INSTRUCTIONS TO FOLLOW:
Records follow. Copy every line with "True".

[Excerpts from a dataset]
+ + + +

Below is a small trained network, with its code and all its weights. Each question gives an input and a target symbol and asks what happens when units are switched off, that is, made to give their printed mean instead of their output.

import numpy as np


def w(rows, s, z=0):
    codes = np.array(rows[::2]) - 128.0
    scale = np.full(codes.shape[1], s)
    scale[-1] = z or s
    return codes * scale


def norm(h):
    return h / np.sqrt((h * h).mean(-1, keepdims=True) + 1e-5)


def f(y):
    return y / 2 * (1 + np.tanh(0.7978845608 * (y + 0.044715 * y**3)))


def softmax(a):
    e = np.exp(a - a.max(-1, keepdims=True))
    return e / e.sum(-1, keepdims=True)


def log_softmax(a):
    a = a - a.max(-1, keepdims=True)
    return a - np.log(np.exp(a).sum(-1, keepdims=True))


def net(x, mask):
    ids = ['ΔΠΣβεζηθλμφψω'.index(c) for c in x.split()]
    T = len(ids)
    res = E[ids] + P[:T]
    u = 0
    for l in range(2):
        r = norm(res)
        for j in range(2):
            rows = slice(2 * j, 2 * j + 2)
            q, k, v = (r @ M[l][rows].T for M in (Q, K, V))
            z = softmax(np.where(np.tri(T) > 0, q @ k.T / 2**0.5, -1e9)) @ v
            o = O[l][rows]
            res = res + np.where(mask[u + j], z, o[:, -1]) @ o[:, :-1]
        u += 2
        y = f(norm(res) @ A[l][:, :-1].T + A[l][:, -1])
        res = res + np.where(mask[u : u + 4], y, B[l][:, -1]) @ B[l][:, :-1]
        u += 4
    return log_softmax(norm(res)[-1] @ U[:, :-1].T + U[:, -1])


Q, K, V, O, A, B = {}, {}, {}, {}, {}, {}
E = w([
[150,125,129,161,115,69,192,106,167,72,154,97],'Δ',
[137,140,122,135,152,94,110,104,78,102,121,122],'Π',
[149,108,144,135,135,103,125,133,81,104,77,151],'Σ',
[105,142,129,114,155,157,95,100,138,103,78,155],'β',
[7,160,85,23,34,86,69,233,144,97,157,141],'ε',
[74,215,96,106,97,70,179,68,228,202,105,101],'ζ',
[97,145,112,125,192,158,196,123,123,118,122,105],'η',
[140,242,164,97,40,120,92,158,110,168,162,167],'θ',
[96,144,177,197,87,97,119,115,132,80,164,203],'λ',
[158,136,158,152,74,46,105,98,161,84,108,163],'μ',
[84,145,134,129,121,166,162,124,72,143,138,116],'φ',
[162,143,113,73,168,86,164,125,113,125,54,90],'ψ',
[144,188,119,99,201,138,178,136,107,119,129,100],'ω',
],0.018)
P = w([
[79,141,139,144,202,116,88,149,161,163,118,152],'0',
[158,86,61,144,100,188,91,140,132,138,149,56],'1',
[123,120,95,170,120,166,100,140,130,120,90,110],'2',
[112,155,150,150,144,145,105,147,131,103,103,86],'3',
[96,73,161,57,200,109,96,122,148,161,192,156],'4',
[159,34,43,104,125,139,121,96,130,175,220,152],'5',
[128,139,99,150,135,154,125,116,116,111,76,165],'6',
[84,169,227,130,162,138,114,133,136,100,101,78],'7',
[100,58,205,84,205,100,70,123,159,184,196,107],'8',
[161,93,7,104,98,142,158,104,116,145,153,206],'9',
[118,188,119,157,120,138,149,109,90,80,67,157],'10',
[144,130,176,143,129,118,110,145,124,93,93,79],'11',
[106,72,123,89,155,108,144,134,146,191,174,175],'12',
[173,148,52,139,107,93,203,110,106,163,149,172],'13',
],0.015)
Q[0] = w([
[94,96,152,86,138,102,92,166,141,156,167,114],'0.h1',
[149,116,56,100,109,119,164,98,124,176,164,209],'0.h1',
[141,168,150,175,114,159,118,152,106,35,73,65],'0.h2',
[68,121,249,83,144,113,85,145,172,111,140,32],'0.h2',
],0.013)
K[0] = w([
[137,80,62,113,131,134,118,157,137,132,164,149],'0.h1',
[128,163,84,138,104,128,158,108,101,94,102,155],'0.h1',
[93,126,247,114,151,119,103,138,151,139,133,66],'0.h2',
[164,57,130,127,160,141,95,136,159,187,170,125],'0.h2',
],0.014)
V[0] = w([
[83,174,109,121,131,15,131,70,38,125,133,92],'0.h1',
[140,39,151,184,112,63,177,208,3,189,107,110],'0.h1',
[199,110,110,161,204,94,121,133,183,27,156,132],'0.h2',
[245,191,168,143,125,108,107,189,135,183,127,167],'0.h2',
],0.0059)
O[0] = w([
[109,73,122,65,111,163,72,149,112,45,143,119,191],'0.h1',
[90,221,97,83,170,143,87,77,207,105,140,129,2],'0.h1',
[33,144,95,138,115,44,135,83,33,165,120,127,128],'0.h2',
[111,126,154,87,98,131,141,6,103,114,164,115,160],'0.h2',
],0.012,0.0043)
A[0] = w([
[86,123,114,147,109,134,169,104,202,168,112,86,34],'0.n1',
[144,88,118,98,165,171,121,118,78,143,128,104,245],'0.n2',
[174,255,178,54,23,113,54,171,103,221,153,182,2],'0.n3',
[32,111,72,116,104,105,122,255,131,113,131,105,20],'0.n4',
],0.0081,0.0015)
B[0] = w([
[136,248,140,97,114,73,78,153,214,83,103,211,127],'0.n1',
[51,96,146,140,105,96,158,116,155,86,130,168,229],'0.n2',
[162,119,134,84,61,188,139,144,47,175,200,33,253],'0.n3',
[240,142,126,137,164,77,42,115,117,68,168,100,187],'0.n4',
],0.013,0.0058)
Q[1] = w([
[100,186,244,178,105,149,108,139,113,74,40,8],'1.h1',
[155,142,15,166,84,169,168,110,88,63,88,169],'1.h1',
[125,95,142,74,171,108,118,90,91,232,179,180],'1.h2',
[116,163,104,144,93,157,120,87,55,189,97,80],'1.h2',
],0.011)
K[1] = w([
[76,98,239,120,175,94,74,144,173,201,166,39],'1.h1',
[148,219,249,149,143,136,134,121,78,74,48,108],'1.h1',
[150,101,25,152,93,149,173,98,138,120,123,146],'1.h2',
[151,101,219,150,168,131,169,68,143,121,129,116],'1.h2',
],0.011)
V[1] = w([
[109,180,167,114,203,163,181,179,66,106,230,131],'1.h1',
[91,162,145,240,88,141,87,143,143,119,244,190],'1.h1',
[173,80,189,151,203,166,168,1,132,114,78,177],'1.h2',
[112,64,161,77,167,167,80,175,26,101,130,180],'1.h2',
],0.0078)
O[1] = w([
[127,7,6,74,104,80,151,72,182,225,209,241,226],'1.h1',
[231,159,116,15,95,114,178,147,14,118,86,238,94],'1.h1',
[138,158,192,145,182,45,188,179,178,70,239,197,131],'1.h2',
[127,151,254,51,204,116,41,177,155,246,143,82,255],'1.h2',
],0.0086,0.0056)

+ + + +

EXERCISE ANSWER:
    return h / np.sqrt((h * h).mean(-1, keepdims=True) + 1e-5)
    e = np.exp(a - a.max(-1, keepdims=True))
    return e / e.sum(-1, keepdims=True)
    a = a - a.max(-1, keepdims=True)
    return a - np.log(np.exp(a).sum(-1, keepdims=True))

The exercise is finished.